▶ [Exercise brief]
Please give back word for word the lines of the material below between the line containing "[167 211 174" and the line containing "124 144 196 135 108 126]", inclusive.

▶ [Exercise materials]
▬▬▬▬▬▬▬▬▬▬

Each row is a point. Before rounding, the points of a table are all equally far from one centre. They may lie mostly on one side of it. Where is the centre, to within rounding?
In the rows, zero is written as 128.

Points (9 x 2):
[[150 136]
 [135  60]
 [147  65]
 [146  65]
 [ 82 104]
 [ 96  71]
 [109  62]
 [166 113]
 [153 134]]
Centre: [125 102]

Points:
[[144 174 115 124 193 189 117 129]
 [121 178 134  61 150 188 135 144]
 [111 130 178  90 163 131 106  81]
 [ 67 160 128 119  86 173 165 107]
 [ 79 171 102 122 145 197 114 193]
 [109 136 133 134 190  93  71 110]
 [110 205 151  80 164 108 167 130]
 [114 162 114  81 131 183 171 149]
 [ 70 114  85 143 171 164  73 125]
 [ 69 171 172  65 135 129  91 171]
 [ 76 175 118 107 124 202 116  73]
 [ 53 203 172  97 138 173 137  91]]
Centre: [ 84 165 128 121 149 140 117 129]

Points:
[[111 117 131  95 107 171 103 113 143  84  85 128 119 110]
 [112 114 123 138 126   7 137 116 131  65 125 148  86 178]
 [125  97 157 152  62  74 190 120 141 145  95  92  84 143]
 [144  89 169 142  49  62 111 130 150 133  78  97 107 144]
 [156 103 131  88 126  72 114 110 131 165 181 151  88 164]
 [158 164  84 121  94 144 154 164 164 138  82 197  95 155]
 [128  62 149 122  61  99 137 121 195 125 129 123 125 151]
 [130 108 116 127 168  85 107 100 152  65  97 114 164 142]
 [ 89  97 158 134  86  76 127 123  81 149  91 127 135 192]
 [143  65 126 136 136  75 138  68 139 101 148 132  60 173]
 [ 94 129 152 103  68 148 109  99 153 111 105 123  68 166]
 [143  61 102 132 105  77 170 141 161 144  92  99 169 142]
 [126  85 113  63  61 106 121  74 120 103  78 161  94 117]
 [146  61 101 109  71  98 152  81 140 141 115 162 160 152]
 [135 109 133 170 120  96 153  96 207 116  61 116  92 117]
 [130  53 128 122  99  58 147 100 135  60  91 142 125 102]
 [ 97 112 135  80 154  83 182 111 187  87  96 156 103 106]]
Centre: [137 115 117 116 116  91 138 131 135 118  95 143 100 152]

Points, 31 rows:
[[119  85 154 109  84 153 130  77 111 143 186 107 113 166 166 146  91 106
  125 151  58 154 193  50]
 [126 105 165  95 151 109 110 141 109 113 183  42 107 186 189 148  83 212
   74 195  91 110  97 115]
 [143  44 168  87 163 159 124 116 118 158 210 128 119 140 165 140 101 166
  105 179  97 157  88 191]
 [ 94 109 131 114  51 157  97  75  98 122 219  69 134 169 162 130  56 143
  119 161  87 130 182 104]
 [123  96  92  71 103 137 170 160  98 130 183  68 139 129 170 147  90 152
  120 152 175 116 178 127]
 [ 77  51 188 103 117  93 119  75 125 139 245 124  93  98 150 145  77 139
  132  98 103 134 154 116]
 [154 123  78 140 164 128  99 108  63 158 200  33 118 140 145 161  53 149
  161 172 107 134 141 129]
 [148  93 166 102 164 160 118  85 121 139 207 106 186 115 167 153  11 127
  117 176 137 164 154  62]
 [ 98 164 156  98 111 159 149 104 118 126 168  76  47 144 164 105  96 183
  134 202 116 181 116 119]
 [117 142 214 126 107 178 133 127 119 110 180  62 167 149 167 164 106  86
  102 155 104 119 122 129]
 [128 111 173  86 167 194 152 123  61  84 156  99 129  91 166 145   8 177
  121 144  91 151 150 100]
 [143 130 151  82 175 187 130  89  90 153 180  96 136 120 157 127 128 175
  107 147 101 208 182 168]
 [116 111 119 132 133 104 136 134  56  78 221  77 117 108 166 154  94 125
  137  90  49 145 157 114]
 [149  99 131  68 177 109  87 147  67 145 153 102 146 137 145 142  52 131
   68 184  79 147 159 157]
 [151  98 154  85 176 119 100  62  60 171 142  90 118 156 161 120  51 133
  112 144  50  93 115  78]
 [100 114 122  73 153 110 103 106  98 160 218  67 152 134 128 101  64 154
  126 146  47  73 142 140]
 [160 115 178 123 121 162 152  98  89 171 238 125 137 121 191 158 123  74
  109 144 104 146 141 114]
 [174 103 198 178 204 153 122 112 111 146 152  82 121  80 201 127 107 147
  117 159 102 147 151 130]
 [154 164 134  66 134 117  68 115 105  67 216  91 126  78 166 118  75 140
   96 167 140 118 135  98]
 [122  90 135 104 124 127 136  43  58 120 238 136 157 150 189 132  63 169
  117 118 100 184 136  91]
 [148 115 190 102 177  96 125 119 101 144 175  71  98 132 215 119  54 103
  119 215 103 156 198 114]
 [ 99 149 192  78 113 150 122 166 118 157 195  88  92  99 194 139  80 120
   75 169 105 130 201 102]
 [104 108 177  44  99 134 116 108 106 148 168  64  94 126 123 112  47 100
  113 198 140 176 136  88]
 [187  65 190 133 159 113 107  67 111 158 147 112  56 121 148 148 102 134
   92 164 121 162 150  82]
 [180  72 186 149 170 147 105 114 147 194 193  88  93 123 147 144  98 126
  122  83 127 117 156 115]
 [148 133 150 114 155  95 177  31  73 162 178  47 139 139 151 149  93 113
  125 119  96 156 139 125]
 [ 60  96 126 100 159 157 147  85  89 104 188  59  97 176 153 143  32 117
  163 113 125 117 134  91]
 [ 91 138 193  75  88 135 125 101 107  73 121  87 140  79 133 130  77 149
  140 157 114 152 156 120]
 [102 144 153  56 164  98 141  76 136 174 171  70 119 101 173 145  42 141
  170 159 155 127  99 127]
 [179 121 106 110 135 136 106  78  55 107 176  99 170 121 191 138  52 107
   92 155 124 113 175 100]
 [131 102 160  69 138 132 109  81 119 125 150  78 176  58 161 153  67  80
  137 173  98 147 132 126]]
Centre: [128 108 159 106 142 132 119 110 105 131 183  92 115 132 164 133  81 151
 121 143 113 139 137 114]

Points (30 x 24):
[[147 192 163  94  79  84 145 190 138 122 115 157  80 124 126 199 152  88
  157 180 120 113 168 140]
 [148 171 114  75 104  95  79 118 121 142  87  96  81  94  81 168  92 123
   78 141 179 175 104 144]
 [177 169 114 104  77  87 105 120  85 208  81 160  65 162  59 203 150 134
  132 128 152  77 115 163]
 [167 211 174  72 108  83 122 117 126 138 103  75 132 121 120 149 135 165
  190 128 117 156 186 102]
 [107 189 136  82  82 103 166 133 172 156  49 193 148 181 120 179 140 118
  143 174  85 153 143 131]
 [131 178 120  99 108 109 162 145 163 191  65  89  99  73  96 186 160 142
  196 154 119 122 143 145]
 [123 162 163  85 102 119  99  91 179 130  40 116  50 128 143 199 154 144
  107 102 116 198 154 155]
 [136 186 168 168  92  85  87 141 118 169  99 107  67 162 131 113  89 120
  141  83 142 162  85 168]
 [168 148 204  91 143 122 110  46 107 164 106 157 101 166 194 121 159 130
  180 111 131 109 107 158]
 [168 101 177 112 152  90  70  42 179 177 101 143  81  64 142 163 126 121
  120 110 132 122 177 166]
 [ 90 169 121  49 104 100  65  97 103 181 107 118  77  93 138 145 139 111
  117  76  83  82 108 134]
 [162 156 168  99  94 108 168  52 147 148  46  73  98 128 104 155 102 113
  113 108 159  99 115 198]
 [155 135 123  20  86  51 146 118  80 167 104 127 114 188 109 140 124 101
  148 159 167 173 124 112]
 [218 156 181 129  74 106 133  87 109  90  51 163  88 195 123 138 127 108
  133 117  54  87 168 129]
 [185  70 194  54  54  90 113 112  99  88  52 123 107 153 111 191 148  87
  183 127 147 119 112 136]
 [122 103 164  44  65 135 132 138 113 152  64  68  91 207  89 161 120 113
  126  74 115 164 133 118]
 [141 146  92  65  80 100  87 106 106 189  56 198 102 200 116 190 126 113
  124 144 196 135 108 126]
 [132 172 174  94  93 122 125 149 110 127  67 144  72 152 191 133 140 130
   99 163 135 138  58 129]
 [181 171 120  90 101  88  74 115 148 172 118  79 140 155 159 217 112 123
  204 137 104 159 154 186]
 [179 149 178 123 119 114 105 125 126 164  51  51  88 148 116 167 194 129
  209 167  70 127 112 106]
 [154 145  99  72 142  92 144 122  63 204  40 154  72 156  97 136 142 118
  195  91 153 140 174 167]
 [187 190 159 103 140  91 133 114 129 166  36 134  65 117 108 173 189 108
  162  88 164 120 202 122]
 [ 91 130 151  99  75  67 130 111 183 178  77 164  99  87 104 165 125 148
  125  98 116 156  90  83]
 [122 189 179 112  66 158 145 102 117 198  63  85 112  95 126 210 140 118
  107 153  93 139 131 151]
 [151 183 141 142  65 135  82 102 113 225  91 117 119 164  86 140 107 163
  167 198 143  89 116 127]
 [149  94 127  89  64 102 145 190 157 156  64 123 123 103  66 153  60 128
  149 159 148 131 116 141]
 [151 155 119 107  98  70 135 115  73 139  83  37  71 118 137 223 143  90
  167 143 152 125 133 132]
 [203 192 172  86  63  91 136 108 105 158  94 169 115 169 147 157 168 154
  184 126 105 157  89 148]
 [137 130 159 114 124 138 108 141 177 190  87 190 106 122 104 195 101 113
  115 163 114 142  92 215]
 [105 162 108 128 102  56 138 159 162 180  75 188 117 164 148 184 166 102
  210 175 119 107 166 143]]
Centre: [145 118 133 119 104 108 103 112 122 149  83 130 118 144 121 145 141 112
 137 133 118 126 149 138]

Points:
[[109 162 180  97 146 149 120  94 150 122 133 105 168 137 174 166 166 144
  131  78 131  96 125 173]
 [123 164 150  94 123 105 209  86  48 129 110 126 107 121 138 159 163 163
  151  92 178 168 176 131]
 [200  93 153  93 137  89 154  49  39 148 105 124 146 103 161 132 165 122
  167 148 189 150 100 143]
 [184  98 167 129  94 125 133  95  41 116  96 129 126  91 106 149  93 173
  162 117 207 100 109 135]
 [175 120 154 113 146  61 168 104  26 134 133 141 154 110 122 179 134 180
  170 157 160 124 141 132]
 [176 121 183  83 111  98 180 122  40 108 141 126 102  79 173 130  65 163
  129 118 175 115 100 202]
 [168 154 164 126 117 105 145  64  28 155 118  75 135 119 179 170 159 115
  115 120 148 107 150  77]
 [162  89 224 125 126 123 151  63  18 114 102  80 126 124 129 129 154 129
  142 118 158  91 105 129]
 [156 152 216  78  90 100 154  60 140 175 165 112 130 137 186 144  82 116
  130 146 181 138 100 222]
 [186 128 167 149 117  80 185  53  78  99 116  74  79 136 155 117 109 132
  143 143 187 148 185 162]
 [118 115 191 113 101 136 179  79  34  92 107 111 104 146 177 107 112 128
  142 115 195 101  57 156]
 [134 121 144 138 124 128 123  62  66 126 123  93 158 129 170 118 126 160
  208  98 167 105  91 126]
 [205 124 124 120  86 133 216  95  44 105 172 133 143 132 145 168 110 164
  153 102 153  76 103 138]
 [158 120 176 118 130 100 174  75  78 164 153  85 119 124 134 219  92 151
  137 153 195 157  60 161]
 [181 161 204 119 151 106 182 128  59 154 160  97 120 110 183 126 101 188
  123  98 176 148  83 153]
 [183 153 174  65 140  99 189  77  65 130 112  86 170 123 122 134 158 204
  180 146 190 116 138 131]
 [186 104 138  53 174  91 185  68  88 124 121 117 139  95 130 182  91 152
  159 138 169 153  77 158]
 [ 98 119 131 130 155 142 166 102  85 162 179 117 127 116 146 187 193 172
  110  99 155 125  93 149]
 [171 101 174 102 123 101 217  68  67 153 147 135 128 143 138 207  91 154
  188  87 196 110  96 127]
 [168 160 139 107 134 106 181  41  48 154 134  76 132 140 209 116 121 140
  129 101 191  74 120  77]
 [140 123 174  66 181  79 164 109  29 143 150 124 108 188 152 128 164 177
  130  78 173 116 117 163]
 [141 119 154 105  95 102 156 129 100 151 129  90 130  80 156 176 153 189
  145 127 123 139  56 151]
 [160 111 186  75  84 131 170  71  42 174 110 100  91 128 163 133  99 130
  150 102 171 144  84 203]
 [111 144 151  75 137 129 206  89  68 139 142  86  93 147 170 174  71 166
  153  78 180 150  94 144]
 [184  68 237  51 145 106 158  94  79 142 169 130 113 135 109 167  81 103
  149  96 205  81 158 158]
 [214  74 203  99 134 140 122 123  90 162 169  95 113  98 127 137 128 206
  131 110 188 100 110 134]
 [134  77 188  82 124  70 198  74  23 166 142 124 100 109 174 177  91 160
  118 119 199 113 114 158]
 [ 98  67 157  77 134  98 173  98  59 151 187  73 134  90 184 160 116 156
  124 148 172  97 117 199]
 [134  78 199 120 155 119 194 144  52 128 126 131 113 135 131 164 129 200
  122 113 158 123 130 114]]
Centre: [149 130 161  89 119 103 160  95 107 138 154 115 116 130 133 132 127 123
 125 127 174 100 124 137]

Points, 29 rows:
[[ 75  70  64 140 115 145 101 110 171 127  90  89  85 218 147 104 191 103
  130 173 129 123 126 110]
 [ 92  80  95 105 101 108 147 109 160 150 117  57  73 222 176  58 134 110
  120 106 145  88 116 104]
 [112  33 162 119  82 130 149 102 184 129 117 130  85 169 170  95 145 106
   90 100 157 111  81 105]
 [160  86 125 100  67 103 115 128 152 138 132  63  70 202 167 102 149  61
   60 124 133 151  86  96]
 [115  83  81 103  96 108 124 162 197 167 105 119  68 192 144  56 163  94
   89 105 148 135  54  83]
 [145  81 147 147 120 137 134  72 201 135 157 116  62 185 118  65 138  50
   84 150 191 122 119 126]
 [114  71 149 136 146 138 130 114 204 142 146  70  47 172 163  58 159 103
   79  99 128  86 122 120]
 [138  90  96 142  88 111 149  21 136 112 122  91  70 206 133  88 109  73
  100 102 121 122  87  99]
 [127 103  82 115 139 117 154 115 216 199  89 134  55 174 170 105 113  83
   79 123  66 141  92 111]
 [130  72  44  91  96 143 142  87 179 190 114  85 114 150 177 116 112 116
   53 119 137  81  77  87]
 [124  66  89 130 130 103 148  85 166 133 110  87  76 196 142  69 104 122
  127  98 169  72  71 141]
 [ 82 124 192 143 134 142 131 130 146 178 111 123  65 156 187  84 131 106
   97 107 156  91 106 111]
 [ 65  88  97  85 129 143 113  84 206 155  99 108  65 212 112  75 136  98
  101 116 175  92 131 108]
 [132  87  97 110 120 112 101 116 133 165 100 136  50 162 174  33 133 100
   94 134  83  59 133 159]
 [118  91  86  83 111 128  93  78 160  89  84  76 111 200 150 102 156 101
  100 129 132 103 150 148]
 [136 123 134 104 157 133 103 144 188 155  95 101  97 176 156  53 145 101
   62 123 119 152 111 105]
 [130  79 127 144 142 108 108 104 168 151 110 100 114 192 146  72 161 123
   81 106 131  98  97  74]
 [148  67  80  87 135 178 135 143 182 152 122 149  77 215 158  77 160  93
   91 127 114 143  76 105]
 [102  85 125  99 153 162 135 137 173  87 150 114  56 173 138  36 134  78
  109 105 136  89 145 101]
 [ 95  77  63  83  51 179 122 152 134 172 112 105  99 211 111  67 173  87
  155 110 138  93 100  61]
 [135  97 121  99  76 143 106 133 113  97 144  94 111 194 119  57 142 110
   97 171 149  73 114 103]
 [133  85  86  94 115  96 117 107 187 112 136 132  41 151 149  74 139 107
   58 143 154 160  57  92]
 [172 105  77 111  99 115 152 114 193 149  98 108  87 183 152 102 140  91
   72 154 159 108  62  69]
 [131 109 113  86 122 156 175 129 121 125 147 164 114 199 125  78 143  65
   98 176 149 161 122 158]
 [ 84  59 103 127 118 163 117  85 169 128 111 145  56 203 128  53 185  88
   90 119 162 122 104 155]
 [111  79 136 115  98 117 156  81 170 126 191  68  37 185 159  56 129  78
   80 141 153  79  95 129]
 [118  78  72 141  82 131 144 105 185 157 136 113  22 178 178  40 141 119
  113 169 129  69  74 132]
 [109  19 136 100  52 159 142  97 165 169 132 102  80 159 161  77 138 128
   99 164 109 185 130 136]
 [136  13 140 101 107 186 113 129 172 148 208 153  74 162 159  84 158  76
   95 139 131 118  94 108]]
Centre: [114 110  96 104 101 146 119 102 150 170 147 101  79 117 121 110 143  74
 145 129 119 123  99 129]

▬▬▬▬▬▬▬▬▬▬

▶ [Problem solution]
 [167 211 174  72 108  83 122 117 126 138 103  75 132 121 120 149 135 165
  190 128 117 156 186 102]
 [107 189 136  82  82 103 166 133 172 156  49 193 148 181 120 179 140 118
  143 174  85 153 143 131]
 [131 178 120  99 108 109 162 145 163 191  65  89  99  73  96 186 160 142
  196 154 119 122 143 145]
 [123 162 163  85 102 119  99  91 179 130  40 116  50 128 143 199 154 144
  107 102 116 198 154 155]
 [136 186 168 168  92  85  87 141 118 169  99 107  67 162 131 113  89 120
  141  83 142 162  85 168]
 [168 148 204  91 143 122 110  46 107 164 106 157 101 166 194 121 159 130
  180 111 131 109 107 158]
 [168 101 177 112 152  90  70  42 179 177 101 143  81  64 142 163 126 121
  120 110 132 122 177 166]
 [ 90 169 121  49 104 100  65  97 103 181 107 118  77  93 138 145 139 111
  117  76  83  82 108 134]
 [162 156 168  99  94 108 168  52 147 148  46  73  98 128 104 155 102 113
  113 108 159  99 115 198]
 [155 135 123  20  86  51 146 118  80 167 104 127 114 188 109 140 124 101
  148 159 167 173 124 112]
 [218 156 181 129  74 106 133  87 109  90  51 163  88 195 123 138 127 108
  133 117  54  87 168 129]
 [185  70 194  54  54  90 113 112  99  88  52 123 107 153 111 191 148  87
  183 127 147 119 112 136]
 [122 103 164  44  65 135 132 138 113 152  64  68  91 207  89 161 120 113
  126  74 115 164 133 118]
 [141 146  92  65  80 100  87 106 106 189  56 198 102 200 116 190 126 113
  124 144 196 135 108 126]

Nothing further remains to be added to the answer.